Return the records below exactly as they are written.

-- The input follows --

Below are the code and all the weights of a small trained network. Each question names an input and a class and asks about switching units off, where a switched-off unit gives its printed mean instead of its output.

import numpy as np


def w(rows, s, z=0):
    codes = np.array(rows[::2]) - 128.0
    scale = np.full(codes.shape[1], s)
    scale[-1] = z or s
    return codes * scale


def norm(h):
    return h / np.sqrt((h * h).mean(-1, keepdims=True) + 1e-5)


def f(y):
    return np.maximum(y, 0)


def log_softmax(a):
    a = a - a.max(-1, keepdims=True)
    return a - np.log(np.exp(a).sum(-1, keepdims=True))


def net(x, mask):
    res = np.array(x, float).reshape(1, 4) / 4 @ E
    u = 0
    for l in range(3):
        y = f(norm(res) @ A[l][:, :-1].T + A[l][:, -1])
        res = res + np.where(mask[u : u + 6], y, B[l][:, -1]) @ B[l][:, :-1]
        u += 6
    return log_softmax(norm(res)[-1] @ U[:, :-1].T + U[:, -1])


A, B = {}, {}
E = w([
[131,125,132,129,125,128,128,125,133],'x0',
[93,163,249,101,133,130,99,171,115],'x1',
[197,192,131,163,83,186,109,135,45],'x2',
[189,104,124,30,140,102,89,85,73],'x3',
],0.015)
A[0] = w([
[107,66,43,111,190,85,156,102,183,30],'L0N1',
[70,122,184,51,161,88,135,118,185,1],'L0N2',
[47,88,127,129,184,80,123,151,218,121],'L0N3',
[166,122,114,30,133,118,92,97,78,58],'L0N4',
[148,102,135,12,177,62,127,56,110,103],'L0N5',
[147,129,83,158,144,114,169,98,128,32],'L0N6',
],0.011,0.0048)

-- The input concluded --

Response to the task.
Below are the code and all the weights of a small trained network. Each question names an input and a class and asks about switching units off, where a switched-off unit gives its printed mean instead of its output.

import numpy as np


def w(rows, s, z=0):
    codes = np.array(rows[::2]) - 128.0
    scale = np.full(codes.shape[1], s)
    scale[-1] = z or s
    return codes * scale


def norm(h):
    return h / np.sqrt((h * h).mean(-1, keepdims=True) + 1e-5)


def f(y):
    return np.maximum(y, 0)


def log_softmax(a):
    a = a - a.max(-1, keepdims=True)
    return a - np.log(np.exp(a).sum(-1, keepdims=True))


def net(x, mask):
    res = np.array(x, float).reshape(1, 4) / 4 @ E
    u = 0
    for l in range(3):
        y = f(norm(res) @ A[l][:, :-1].T + A[l][:, -1])
        res = res + np.where(mask[u : u + 6], y, B[l][:, -1]) @ B[l][:, :-1]
        u += 6
    return log_softmax(norm(res)[-1] @ U[:, :-1].T + U[:, -1])


A, B = {}, {}
E = w([
[131,125,132,129,125,128,128,125,133],'x0',
[93,163,249,101,133,130,99,171,115],'x1',
[197,192,131,163,83,186,109,135,45],'x2',
[189,104,124,30,140,102,89,85,73],'x3',
],0.015)
A[0] = w([
[107,66,43,111,190,85,156,102,183,30],'L0N1',
[70,122,184,51,161,88,135,118,185,1],'L0N2',
[47,88,127,129,184,80,123,151,218,121],'L0N3',
[166,122,114,30,133,118,92,97,78,58],'L0N4',
[148,102,135,12,177,62,127,56,110,103],'L0N5',
[147,129,83,158,144,114,169,98,128,32],'L0N6',
],0.011,0.0048)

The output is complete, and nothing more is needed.